Exercise brief:
Every line containing "points" should be copied out. Go through the entries and find them.
[Supplied data Boundary: Start]
In the data rows, 128 means zero.
Some points:
  129  109  119  107  165  123  135  131  113  123  105  111  129  59  67  155  151  183  83  133  119  160  135  188  168  155  149  125  185  63  134  78  127  109  123  153  86  149  122  114  108  153  170  93  112  140  148  112  75  135  126  124  78  135  74  95  115  179  149  98  115  102  177  159  119  101  92
  141  111  92  152  179  149  140  195  116  145  151  187  80  88  171  138  168  94  168  157  164  134  147  133  113  137  115  121  158  98  87  134  119  118  102  60  135  137  86  174  218  129  180  148  87  108  59  119  70  149  78  139  121  127  131  176  176  110  139  106  88  111  148  110  88  141  145
  132  108  148  97  124  96  131  107  95  94  101  102  130  142  123  182  84  181  159  87  65  149  136  161  92  116  98  88  190  171  71  187  144  102  80  103  180  85  126  89  98  146  140  129  156  183  108  143  158  79  105  133  150  138  113  168  135  151  145  118  96  98  135  148  139  146  138
  126  132  102  116  118  148  98  157  152  156  159  106  133  139  201  89  69  147  104  160  84  60  178  88  113  102  145  88  134  105  144  109  157  144  169  140  148  166  122  150  110  125  135  154  144  133  117  175  115  80  181  129  94  133  151  71  107  105  121  138  122  116  101  104  129  102  116
  79  140  176  84  108  131  145  110  123  157  125  134  159  100  123  94  87  212  114  80  97  146  90  137  96  150  103  127  90  114  181  153  133  105  176  92  157  179  84  157  121  100  109  190  150  77  149  89  158  73  79  122  74  94  167  90  113  92  72  156  168  133  103  85  133  115  85
  89  132  105  94  99  177  87  172  100  168  141  167  150  132  114  122  83  162  183  164  144  91  179  138  114  93  167  207  88  135  124  144  169  116  145  119  135  122  118  158  124  131  98  140  143  103  110  114  158  88  136  93  176  105  119  90  96  88  95  158  113  117  127  114  168  124  94
  112  133  97  179  114  155  140  137  150  122  108  149  118  156  182  60  177  184  101  181  91  91  120  187  96  135  126  157  146  170  138  96  160  152  140  166  127  153  171  94  154  109  87  146  140  121  138  130  127  151  125  96  170  115  138  143  131  143  127  149  182  134  84  126  120  74  125
  157  126  178  128  183  129  124  107  94  114  122  112  127  217  151  151  170  157  141  74  163  129  114  199  145  139  154  96  136  124  144  144  116  146  114  87  77  100  114  136  96  153  154  102  138  120  143  93  107  133  123  155  142  146  80  145  128  154  131  106  112  95  155  156  119  113  110
  141  81  138  158  122  108  109  97  123  102  84  127  132  148  91  151  85  83  201  134  138  146  80  118  192  186  124  120  176  199  140  65  132  58  131  181  80  137  108  101  137  169  138  86  99  154  145  82  83  68  132  135  113  155  113  94  109  151  132  82  127  110  117  158  147  129  84
  128  166  155  144  92  85  111  109  128  134  150  156  157  89  104  151  192  94  102  163  136  88  100  93  158  79  118  119  112  108  87  150  86  121  157  113  121  92  93  106  141  98  91  102  88  198  165  70  178  157  191  59  64  148  140  163  178  135  121  130  183  103  160  123  97  177  149
  178  105  128  100  107  123  111  140  113  97  82  86  80  145  103  160  136  198  181  121  161  161  150  93  147  156  98  88  126  109  151  72  91  106  120  101  89  145  90  85  89  158  123  108  117  110  177  114  96  132  120  127  168  126  99  180  130  147  163  118  134  107  150  146  167  115  118
  114  192  93  186  87  162  134  189  138  175  110  106  115  83  101  137  109  93  74  77  108  174  102  99  127  152  163  135  94  194  152  122  157  153  134  141  115  138  185  171  93  143  109  114  94  105  78  132  67  99  159  57  167  85  111  123  86  142  117  117  110  175  126  154  114  108  136
  160  117  143  79  155  101  84  115  99  99  109  119  83  99  103  131  151  160  146  106  76  109  109  117  140  179  106  113  105  125  101  168  133  142  91  107  159  127  185  108  113  157  166  115  115  144  148  93  149  143  99  180  117  133  89  122  142  155  156  120  85  122  75  174  182  141  161
  126  108  160  93  149  136  196  132  105  106  148  117  161  101  100  108  104  62  196  136  90  105  197  108  97  90  86  120  163  161  183  128  160  170  168  91  164  166  206  117  105  95  102  160  158  82  188  157  145  141  116  124  86  126  152  105  127  82  92  152  166  101  87  94  141  121  71
  125  108  118  95  107  99  145  132  170  145  152  104  124  201  129  142  142  101  80  113  101  87  138  170  82  103  148  171  125  191  147  96  185  180  152  167  161  166  99  114  153  101  137  158  165  110  164  192  113  161  127  135  61  152  128  113  136  114  133  151  147  115  98  126  210  131  160
  120  185  81  158  177  128  124  194  130  136  168  154  127  187  116  137  157  86  81  135  132  200  184  103  159  82  158  130  122  136  123  68  90  137  117  139  89  112  85  138  171  146  168  159  115  155  202  126  150  158  78  160  193  116  169  108  165  155  129  68  128  159  102  124  81  131  159
  124  138  190  175  132  106  88  66  196  122  165  150  156  81  107  154  157  109  109  152  131  136  83  99  170  86  109  138  105  77  94  158  98  137  118  101  176  94  101  124  160  101  113  90  94  95  180  221  144  141  174  100  201  163  140  128  139  109  123  120  152  152  152  76  108  168  164
  137  90  146  100  120  137  98  103  91  117  120  78  74  86  198  51  89  74  116  81  139  138  94  174  123  178  83  133  82  149  95  142  113  84  80  95  154  85  184  196  77  96  123  150  189  189  85  156  160  169  86  170  109  159  108  99  177  96  185  165  92  86  196  81  99  165  144
  174  90  99  123  150  87  118  120  111  90  79  87  140  180  91  106  135  119  146  89  141  116  104  152  121  126  101  82  136  66  160  147  146  85  110  86  141  104  168  66  103  160  122  120  132  157  68  118  159  99  116  147  147  146  147  116  111  159  165  111  121  104  107  145  188  199  150
  135  175  153  100  124  95  100  105  118  103  150  184  152  129  108  164  18  83  75  177  173  159  83  102  87  83  78  113  151  99  128  156  110  147  113  121  92  82  102  94  153  93  75  77  101  141  157  67  160  185  171  113  63  170  173  149  148  152  153  129  173  197  153  152  122  117  158
  130  112  100  207  161  145  160  110  117  141  181  91  74  147  119  81  146  137  143  174  186  183  142  146  132  132  159  135  180  96  59  121  105  113  126  129  137  148  106  139  87  142  168  125  134  114  137  110  97  149  95  185  73  84  110  179  133  109  108  116  87  131  131  154  100  150  157
  92  159  67  138  85  107  194  111  198  115  112  161  113  148  164  123  125  116  176  118  150  127  111  105  109  114  160  120  63  136  116  149  120  169  141  186  103  126  183  132  139  136  167  137  114  107  85  151  116  120  122  79  170  92  120  107  89  154  101  135  120  169  136  158  93  76  81
  90  140  135  130  85  180  179  123  109  173  79  138  141  85  183  158  134  96  92  84  138  124  164  90  120  134  163  169  91  111  110  151  121  120  147  149  103  165  162  148  146  146  115  124  181  90  101  107  128  73  191  162  142  99  161  115  99  137  97  182  152  166  110  113  122  117  93
  134  138  120  122  113  165  171  157  182  155  136  129  153  161  139  78  145  155  135  145  94  101  156  113  112  125  156  183  131  162  196  89  133  170  110  148  94  100  92  108  157  128  124  141  136  153  65  168  127  172  169  163  151  88  84  129  90  113  129  127  135  154  105  130  114  108  145
  126  103  157  136  144  128  78  83  126  111  163  146  194  98  113  177  187  112  96  156  180  85  105  85  188  171  131  121  113  102  135  172  98  117  138  226  178  123  111  181  148  84  83  134  97  111  82  161  159  147  101  111  169  164  182  192  139  69  118  147  93  143  166  89  101  130  166
There is one direction along which these points spread out most. Take the direction at right angles to it along which they spread out most. Then take the direction at right angles to both along which they spread out most. Go by this last direction. How far along it is each point below, from 0 to 99? 50 is the average, and the first point above lies past it. One standard deviation of the points above along it is 16.
  124  138  190  175  132  106  88  66  196  122  165  150  156  81  107  154  157  109  109  152  131  136  83  99  170  86  109  138  105  77  94  158  98  137  118  101  176  94  101  124  160  101  113  90  94  95  180  221  144  141  174  100  201  163  140  128  139  109  123  120  152  152  152  76  108  168  164 44
  114  192  93  186  87  162  134  189  138  175  110  106  115  83  101  137  109  93  74  77  108  174  102  99  127  152  163  135  94  194  152  122  157  153  134  141  115  138  185  171  93  143  109  114  94  105  78  132  67  99  159  57  167  85  111  123  86  142  117  117  110  175  126  154  114  108  136 70
  129  109  119  107  165  123  135  131  113  123  105  111  129  59  67  155  151  183  83  133  119  160  135  188  168  155  149  125  185  63  134  78  127  109  123  153  86  149  122  114  108  153  170  93  112  140  148  112  75  135  126  124  78  135  74  95  115  179  149  98  115  102  177  159  119  101  92 66
  141  81  138  158  122  108  109  97  123  102  84  127  132  148  91  151  85  83  201  134  138  146  80  118  192  186  124  120  176  199  140  65  132  58  131  181  80  137  108  101  137  169  138  86  99  154  145  82  83  68  132  135  113  155  113  94  109  151  132  82  127  110  117  158  147  129  84 62
  174  90  99  123  150  87  118  120  111  90  79  87  140  180  91  106  135  119  146  89  141  116  104  152  121  126  101  82  136  66  160  147  146  85  110  86  141  104  168  66  103  160  122  120  132  157  68  118  159  99  116  147  147  146  147  116  111  159  165  111  121  104  107  145  188  199  150 37
  132  108  148  97  124  96  131  107  95  94  101  102  130  142  123  182  84  181  159  87  65  149  136  161  92  116  98  88  190  171  71  187  144  102  80  103  180  85  126  89  98  146  140  129  156  183  108  143  158  79  105  133  150  138  113  168  135  151  145  118  96  98  135  148  139  146  138 32
  79  140  176  84  108  131  145  110  123  157  125  134  159  100  123  94  87  212  114  80  97  146  90  137  96  150  103  127  90  114  181  153  133  105  176  92  157  179  84  157  121  100  109  190  150  77  149  89  158  73  79  122  74  94  167  90  113  92  72  156  168  133  103  85  133  115  85 24
  126  103  157  136  144  128  78  83  126  111  163  146  194  98  113  177  187  112  96  156  180  85  105  85  188  171  131  121  113  102  135  172  98  117  138  226  178  123  111  181  148  84  83  134  97  111  82  161  159  147  101  111  169  164  182  192  139  69  118  147  93  143  166  89  101  130  166 43
  90  140  135  130  85  180  179  123  109  173  79  138  141  85  183  158  134  96  92  84  138  124  164  90  120  134  163  169  91  111  110  151  121  120  147  149  103  165  162  148  146  146  115  124  181  90  101  107  128  73  191  162  142  99  161  115  99  137  97  182  152  166  110  113  122  117  93 51
  160  117  143  79  155  101  84  115  99  99  109  119  83  99  103  131  151  160  146  106  76  109  109  117  140  179  106  113  105  125  101  168  133  142  91  107  159  127  185  108  113  157  166  115  115  144  148  93  149  143  99  180  117  133  89  122  142  155  156  120  85  122  75  174  182  141  161 39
[Supplied data Boundary: End]
Response area:
Some points:
There is one direction along which these points spread out most. Take the direction at right angles to it along which they spread out most. Then take the direction at right angles to both along which they spread out most. Go by this last direction. How far along it is each point below, from 0 to 99? 50 is the average, and the first point above lies past it. One standard deviation of the points above along it is 16.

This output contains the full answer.